WHAT TO PRODUCE
Output range, inclusive: from the line containing "kof: [157 192" to the line containing "rup: [129 103". Restate those lines from the data below word for word and only those.

Saved entries
____

Each row has a name. Each question is about the rows just above it.

mapek: [149 104 153 138 131  95 158 127 106 161  85  80 112 172 129 113 139 101
 163 153 164 103 153  99 132 126 102 119 102 104 131 105 100]
gedif: [175  82 170 138  83  89 176 143  97 186  84  80 112 172 133 108 138  82
 186 172 187  83 173  93 127 135  94 126  97  82 127 110 100]
duda: [156  89 200 135  97  92 201 150  95 197  85  97 117 189 131 103 124  81
 198 187 173  92 177 105 135 134 110 116  90  86 107 103  98]
Kib: [147 128 143 123 115 125 146 135 114 140 123 114 131 137 127 137 130 117
 144 177 186  90 136 126 123 134 126 129 124 119 131 133 130]
lok: [141 113 146 129 113 111 148 134 114 149 113 115 122 146 129 122 130 111
 150 145 146 122 145 115 129 132 118 126 115 111 123 119 115]
bib: [183  86 185 141  83  82 190 139  91 195  87  83 111 180 133 106 138  82
 199 177 186  91 181  89 130 134  93 121  90  80 126  99  92]
Go on from [ 84  80 112 172] to the end of its row. : [133 108 138  82 186 172 187  83 173  93 127 135  94 126  97  82 127 110
 100]
Go on from [177 186  91] to the end of its row. : [181  89 130 134  93 121  90  80 126  99  92]
How many times does lok hold [130]? : 1

zom: [122  69 151 120 110 119 146 103  83 151 128 192 112 119]
Vez: [122  69 151 105 110 119 146 147 192  90 128 192  83 156]
vege: [122  69 151  69 119 119 146 103  83  90 128 191  83 156]
Go on from [151  69 119 119] to the end of its row. : [146 103  83  90 128 191  83 156]
The rest of the row after [146 103  83  90]: : [128 191  83 156]
Times [119] occurs in zom: : 2
Times [146] occurs in Vez: : 1
Times [83] occurs in Vez: : 1
Times [118] occurs in vege: : 0

Pubog: [113 119 166 115 107 179 123 118 162 191 171 162  72 136 137 164  89  94
 161 146  97  68 133 182  84 103 105 151 137 171 132 162 148 156 101 159
 162 185 102  94 114 100 109 132 100 114  87 130 171 163]
Muvu: [113 122 166 101 123 175 123 118 162 191 171 162  72 137 137 163  89  94
 161 148  97  68 133 182  88 161  90 154 137 171 132 162 149 156 101 159
 162 185 102  94 114 100 109 132 100 114  87 130 171 152]
Birop: [113 122 166 101 113 175 123 118 162 191 171 162  72 137 137 163 113  94
 161 148  97  68 133 182  88 103  90 154 137 171 132 162 148 147 101 159
 162 185 102  94 114 113 109 132 100 114  87 130 171 152]
Count of [161] in Muvu: : 2
Count of [112] in Birop: : 0
Go on from [162  72 136 137] to the end of its row. : [164  89  94 161 146  97  68 133 182  84 103 105 151 137 171 132 162 148
 156 101 159 162 185 102  94 114 100 109 132 100 114  87 130 171 163]
Go on from [148 156 101] to the end of its row. : [159 162 185 102  94 114 100 109 132 100 114  87 130 171 163]
The rest of the row after [ 94 161 146]: : [ 97  68 133 182  84 103 105 151 137 171 132 162 148 156 101 159 162 185
 102  94 114 100 109 132 100 114  87 130 171 163]

vizo: [135 133 164 127 164 122 153 164 115 115 153 164 133 118 138 134 139 130
 115 115 126 115]
Dopid: [133 123 116  93 118 141 140 173 129 134 116 150 116 117 119 139 122 123
 129 116 124 155]
Fod: [176 139 176 100  98 169 176 110 125 126 155 144  94 138 114 128 101 124
 134 163 142 112]
kivo: [138 139 141 100  98 169 176 116 125 126 155 144  94 138 131 128 139 130
 116 115 115 131]
Count of [165] in vizo: : 0
Count of [115] in vizo: : 5
How many times does kivo hold [126]? : 1
How many times does Fod hold [176]? : 3
After [139 130 115 115], its row goes on with : [126 115]

kis: [ 84 130  57  94 132 201  80 133 107 155 202 172 145 140 167 102  90 158]
mopet: [127  83  69 127  62 122  83 127 126 154 130 150 127 132 127 112  95 138]
Ripez: [ 88  80  81  92 112 141  98 121 101 165 144 139 134 145 167 103  90 158]
Count of [128] in mopet: : 0
Go on from [167 102] to the end of its row. : [ 90 158]

gotuv: [ 99 103 126 155 105  96 115 104 118 113 140 111 129 113 140 115 158  88
  91 155 160]
bofam: [170 173 171  82  87 100  75 173  72 175  89 155 103 153  89 151  72 170
 177  73  75]
Vini: [170 173 171 173 173 100  75 173  72 175  89 155 103 153  89 151  72 170
 115  73  75]
nipo: [110 118 163 156  64  56  74 121 118 112 184  72 168  72 184  75 190  79
  56 191 177]
Times [173] occurs in Vini: : 4
Go on from [118 113] to the end of its row. : [140 111 129 113 140 115 158  88  91 155 160]
After [129 113 140 115], its row goes on with : [158  88  91 155 160]

Daf: [128 138 123 121 144 143 143 104 121 130]
ziz: [130 123 128 115 127 162 120 125 117 111]
mino: [120 123  93 123 139 130 146 123 143  93]
Tob: [130 123 128 115 127 127 120 124 117 111]
zunaf: [ 98 120 121 120 131 118 120 117 113 140]
zoni: [195 124 137 132 167 122 138 113 132 112]
mivu: [128 138 123 121 144 143 143 104 121 105]
Count of [139] in zoni: : 0
Count of [122] in mino: : 0

Bufun: [123 158 109  64 181]
veg: [114 123 119 138 137]
zana: [ 89 135  92 109 188]
nokoz: [ 98  98 138 168  98]
bika: [102 128  99 125 160]
lon: [128 109 138 168  98]
kula: [ 77 109 138 147 136]
Count of [125] in bika: : 1
Times [98] occurs in nokoz: : 3

lomot: [192 154  65  74  95]
lufip: [115 115 144 115 115]
Nid: [192 118 118  74  95]
How many times does lufip hold [115]? : 4
How many times does Nid hold [118]? : 2

gud: [112 115 124 112 113 113 156 131]
fozi: [128 137 133  79 100 139 139 117]
lezep: [116 144 115 110 144 131 175 154]
tizu: [138 132 128 124 181 125 152 166]
botu: [ 91 127 126 114 153  80  80 120]
potak: [105 123 113 121 129 112  96 124]
lotum: [122 115 142 126 120 137 138 106]
nulub: [159 124 134 134 111 118 122 141]
figod: [102 120 117 132 155 169  77 142]
Somol: [116 143 115 122 104 129 181 157]
Count of [111] in potak: : 0
How many times does botu hold [80]? : 2
Go on from [116 144 115 110] to the end of its row. : [144 131 175 154]
Times [111] occurs in nulub: : 1

boki: [110 142 102 104 152 141 128]
bul: [120 180 113 120 119 179 113]
bidi: [124 180 113 123 120  99 191]
vaf: [124  97 129 162 113  99 191]
Go on from [180 113 120 119] to the end of its row. : [179 113]
How many times does bul hold [180]? : 1
The rest of the row after [180 113 120]: : [119 179 113]
Count of [119] in bul: : 1
Go on from [142 102] to the end of its row. : [104 152 141 128]
The rest of the row after [104 152 141]: : [128]
The rest of the row after [110 142]: : [102 104 152 141 128]

kebuv: [127 129 125 131 129 123 129 127 131 120 129 128 127 129 128 128 129 108
 129 128 125 127 125 112 125 129 128 132 104]
dus: [ 72 179  77 172 120 126 119 148 117 126 173 121 122 120 154  78 118 128
 120 151 121 120 103 129  79 123 118 116 129]
Zipip: [ 78 180  78 182 124 128 123 156 119 130 173 119 125 122 167  74 126 133
 124  74 145 140 161 133  78 121 129 114 132]
lif: [154  92 150  88 124 113 123 113 126 116  96 122 127 123 107 157 124 119
 124 151 121 120 102 129 148 123 127 124 126]
Muto: [ 66 185  69 179 121 123 123 154 114 117 179 122 125 121 163  68 121 129
 121  71 146 142 162 132  69 121 123 114 128]
zemi: [133 125 129 126 126 129 126 136 129 129 132 127 127 127 107 158 124 107
 125 128 133 130 129 112 133 125 126 128 115]
The rest of the row after [148 123 127 124]: : [126]
The rest of the row after [107 157 124]: : [119 124 151 121 120 102 129 148 123 127 124 126]
After [121 120 103 129  79], its row goes on with : [123 118 116 129]
Go on from [151 121 120 102] to the end of its row. : [129 148 123 127 124 126]
After [185  69], its row goes on with : [179 121 123 123 154 114 117 179 122 125 121 163  68 121 129 121  71 146
 142 162 132  69 121 123 114 128]
After [156 119 130], its row goes on with : [173 119 125 122 167  74 126 133 124  74 145 140 161 133  78 121 129 114
 132]

Buvaz: [158 193 163 107 128 125 111 128 154 126 131 107 141 128 105 106 137 127
  84 117 157 129]
Fep: [177 128 175 201 101 122 113 122 163 126 136 119 135 112  96 108 143 119
  84 118 154 118]
kof: [157 192 155 169 111 125 112 119 146 130 128 114 139 116 111 128 128 127
 155 122 154 139]
Times [154] occurs in Buvaz: : 1
How many times does kof hold [119]? : 1
How many times does Buvaz hold [107]? : 2

Budu: [142 122 103 125 135 144 135 120 100 123 139 125 124 112 148 135 128 129
 148 127 138 133 144  97 115 127 146 136 130 150  95 135 119 140 155 120
 134 120 130]
mek: [134 136 124 132 115 150 121 130 146 131 115 141 116 129 164 126 110 136
 121 122 137 126 141 113 106 130 124 136 118 154 114 156 149 129 147 139
 126 138 147]
rup: [129 103 114 139 119 120 148 156 123 121 134 133 119 119  95 127 135 131
 141 141 135 127 144  58 131 122 137  90 133 117 133 137 129 121 106 129
 124 118 179]
ralum: [142 122 103 125 135 144 135 120 100 123 139 125 124 112 148 135 128 145
 148 127 138 133 144 115 115 127 146 136 130 150  95 135 119 140 155 120
 134 120 130]
Ros: [150 134 143 132 127 130 106 110 118 135 134  98 127 135 115 134 153 142
 120 135 137 133 132 137 134 119 118  95 114 175 118 107 134 131 125 120
 135 125 110]
zef: [127 115 132 131 108 125 135 111 131 121 134 133 120 139 129 122 138 127
 122 119 135 127 122  79 140 132 104 105 121 130 120 136 135 142 133 118
 127 130 130]
The rest of the row after [121 134 133 120]: : [139 129 122 138 127 122 119 135 127 122  79 140 132 104 105 121 130 120
 136 135 142 133 118 127 130 130]
Count of [129] in rup: : 3

tovol: [172 130 126 120  97 144 161 100 119  83 134 149 105 159 101 163 156 126
 127 131 165 114 101]
Duru: [172 147 128 115  97 129 161 100 119  83 133 149 121 153 152 163 156 127
 127 131 165 143 101]
bebif: [160 136 127 115 106 123  92 107 144 103 141 103 120 153 152 153 152 123
 110 134 135 146 175]
Zudub: [ 99 143 128 121 166 166  83 155 135 171 130  80 135 104 166 101  95 140
  95 125 139 123 143]
bov: [160 147 127 115 106 123  92 107 144 103 141 103 120 153 152 153 153 123
 110 134 135 144 152]
The rest of the row after [119  83 134]: : [149 105 159 101 163 156 126 127 131 165 114 101]
Go on from [147 127 115] to the end of its row. : [106 123  92 107 144 103 141 103 120 153 152 153 153 123 110 134 135 144
 152]
Count of [143] in Duru: : 1
Count of [167] in Zudub: : 0
How many times does Zudub hold [134]? : 0
After [156 127], its row goes on with : [127 131 165 143 101]
After [120 153 152 153 153], its row goes on with : [123 110 134 135 144 152]

rini: [192 191  63 194 193 190 185 194 190 194  56  69 191 192 187  69]
buko: [ 68  66 193  65  59 198  72  58  63  55 194 188  60  59  59 191]
rivir: [201 196  66 194 189  67 194 193 193 196 189  56 194 195 189 189]
vefu: [189 191  62 194 191  58 197 179 194 194  55  62 199 198 179  59]
nom: [194 197  61 196 179  63 191 171 196 197  61  69 194 194 194  65]
nas: [ 79  87 127  74  66 126  65  67  84  69 120 130  72  74  87 122]
After [59 59], its row goes on with : [191]
Count of [196] in rivir: : 2
Times [62] occurs in vefu: : 2
Count of [193] in rivir: : 2

mose: [131 131 109 130 118 154 120 145 153 104 144  99 163 116 158 155 128 106
 177 129 144 112 140 147  88 114 130 135 144 114  97 127 116 107 108  89]
luze: [145 135 148 157 107 173 128 166 147  81 137 142 123  98 162 136 138 111
 164 135 124 105 149 139  82 124 130 134 116 109 121 131 115 115 125  92]
Bokiz: [145 135 148 157 107 173 128 166 147  81 137 142 142  98 162 136 138 111
 164 135 123 105 149 139  82 124 130 134 116 109 121 131 114 115 125  92]
Times [139] occurs in luze: : 1
Go on from [135 123 105] to the end of its row. : [149 139  82 124 130 134 116 109 121 131 114 115 125  92]

Ser: [142 144 119 125 130 115 123 101 136 140 188 124 111 147 140 138 102 136
 141 150 141 161 110 132 117 156  97 116]
lat: [118 132 146 121 117 121 127 117 164 140 132 101 114  94  97 122 112 137
 101 115 154  90 134 151 157 128 159 135]
kesi: [ 87 131 122 135 137 122 142 135 138  85 127 144 129 140  98 123 102 130
 105 129 153  64 121 119 121 133 133 122]
kiguf: [117 131 147 119 117 123 127 117 113 144 131 111 113  94  98 121 111 136
 102 115 153  93 134 154 159 127 162  94]
daka: [120 129 147 116 116 125 125 118 159 148 127 100 112  93 101 122 111 137
 105 114 151  97 136 158 160 123 162 137]
kugaf: [147 156 123 122 165 131 124 135 121 114 144 156 132 130 135 103 173 125
 139 154 120 149 112 125 108 154  89 115]
fiz: [ 84 119 108 122 136 134 147 137 115  97 125 157 132 157 138 125  73 129
 118 136 151  96 114 128 115 120 125 125]
vid: [147 156 124 123 142 132 124 135 122 114 145 157 133 131 134 103 172 125
 139 154 120 149 110 125 107 155  89 116]
fovu: [106 135 128 133 123 115 114 120 167 113 139 114 121 109 114 122 115 135
  97 120 156  69 128 130 143 114 151 128]
nugu: [128 128 112 125 131 123 131 103 130 145 178 128 114 154 143 142  72 136
 138 146 149 162 108 137 122 140 109 123]
zopo: [126 126 144 142 130 132 112 151  92 127  79 116 108 126 122 144 148 119
 138 107  91 111 171 148 127 109 134 129]
rog: [119 131 147 119 117 123 126 116 162 145 130 100 113  93  98 122 111 137
 103 115 152  94 135 154 159 128 160 135]
Times [114] occurs in fovu: : 4
Times [121] occurs in kiguf: : 1
The rest of the row after [125 131]: : [123 131 103 130 145 178 128 114 154 143 142  72 136 138 146 149 162 108
 137 122 140 109 123]
After [ 98 122], its row goes on with : [111 137 103 115 152  94 135 154 159 128 160 135]
After [149 110], its row goes on with : [125 107 155  89 116]
Count of [141] in Ser: : 2
Times [111] occurs in kiguf: : 2

zuti: [ 78 105 163 122 156 171 100 117 117 129 139 185]
dut: [ 81 107 163 121 156 171 101 116 119 128 140 183]
lek: [165 143  95 135 107  94 149  94 140  94 114  94]
Go on from [163 122 156 171] to the end of its row. : [100 117 117 129 139 185]
Count of [94] in lek: : 4

Fot: [120 178 105 100 152 103 118 174]
kapiz: [125 169 102 100 153 134 159 143]
Gatub: [125 169 102 100 153 103 120 183]
tev: [161 169 101 146  72 131 111 152]
pota: [151 160 114 163 109 160 109 109]
nezu: [125 169 102 169 153 117 120 183]
Rili: [125 169 102 100 153 131 126 154]
How many times does pota hold [161]? : 0
Times [169] occurs in nezu: : 2
The rest of the row after [103 118]: : [174]
The rest of the row after [160 109]: : [109]
After [100 153 134], its row goes on with : [159 143]
After [100 153 103], its row goes on with : [120 183]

____

WRITTEN REPLY
kof: [157 192 155 169 111 125 112 119 146 130 128 114 139 116 111 128 128 127
 155 122 154 139]
Times [154] occurs in Buvaz: : 1
How many times does kof hold [119]? : 1
How many times does Buvaz hold [107]? : 2

Budu: [142 122 103 125 135 144 135 120 100 123 139 125 124 112 148 135 128 129
 148 127 138 133 144  97 115 127 146 136 130 150  95 135 119 140 155 120
 134 120 130]
mek: [134 136 124 132 115 150 121 130 146 131 115 141 116 129 164 126 110 136
 121 122 137 126 141 113 106 130 124 136 118 154 114 156 149 129 147 139
 126 138 147]
rup: [129 103 114 139 119 120 148 156 123 121 134 133 119 119  95 127 135 131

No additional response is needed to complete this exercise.